Exercise description => Find the word "beku" in the data. Return every line where it appears.

Material provided =>
+===+

The rows are grouped in 4 different ways at once. Each group adds its own fixed numbers to the row, and there is some noise. The rows also spread widely along 17 directions, which tell nothing about the answers.
(in the rows, 128 means zero)
Some rows, each with its group in each grouping after it:
[146 130 160 165 119 129 160 111 150 112  85  92  83 152 173 112 131 126
 184 176 144 115 149 114 141 136  70 180 192 124 118  84  95  73 121 149
 137  79 118 173  88 128 131 158 133  98 168 235]  J_190 A J_195 beku
[223 170 239 215 152 175 137 124 139 136  97 175  99 133 126 109 124  83
 106 123  69  89 140 123 114 120 139 158 129  89  86 128 144  85 126 126
 120  73 211 128 106  97 136 114  99 109  97 212]  J_408 L J_438 pureg
[134  78  73 153  80 130 184 103  42  95 163 102 143  87  72 126 132 156
 116 174 143  95 122  71 107 140 134  85 153 175 152 162 138 175 161 142
 128 170 139 101 108  63 183 117 144 139 145 127]  J_852 J J_438 beku
[161 129 149 166  95 148 147 133 100 157 200 113 112 123 103 140 184 154
 118 131 120  72  58 108 115 185 101  69 145 121 109 162 142 174 160  96
 163  99 126 130 100 154 105 108  94 112 149 209]  J_616 A J_195 dubu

+===+

Expected output =>
 137  79 118 173  88 128 131 158 133  98 168 235]  J_190 A J_195 beku
 128 170 139 101 108  63 183 117 144 139 145 127]  J_852 J J_438 beku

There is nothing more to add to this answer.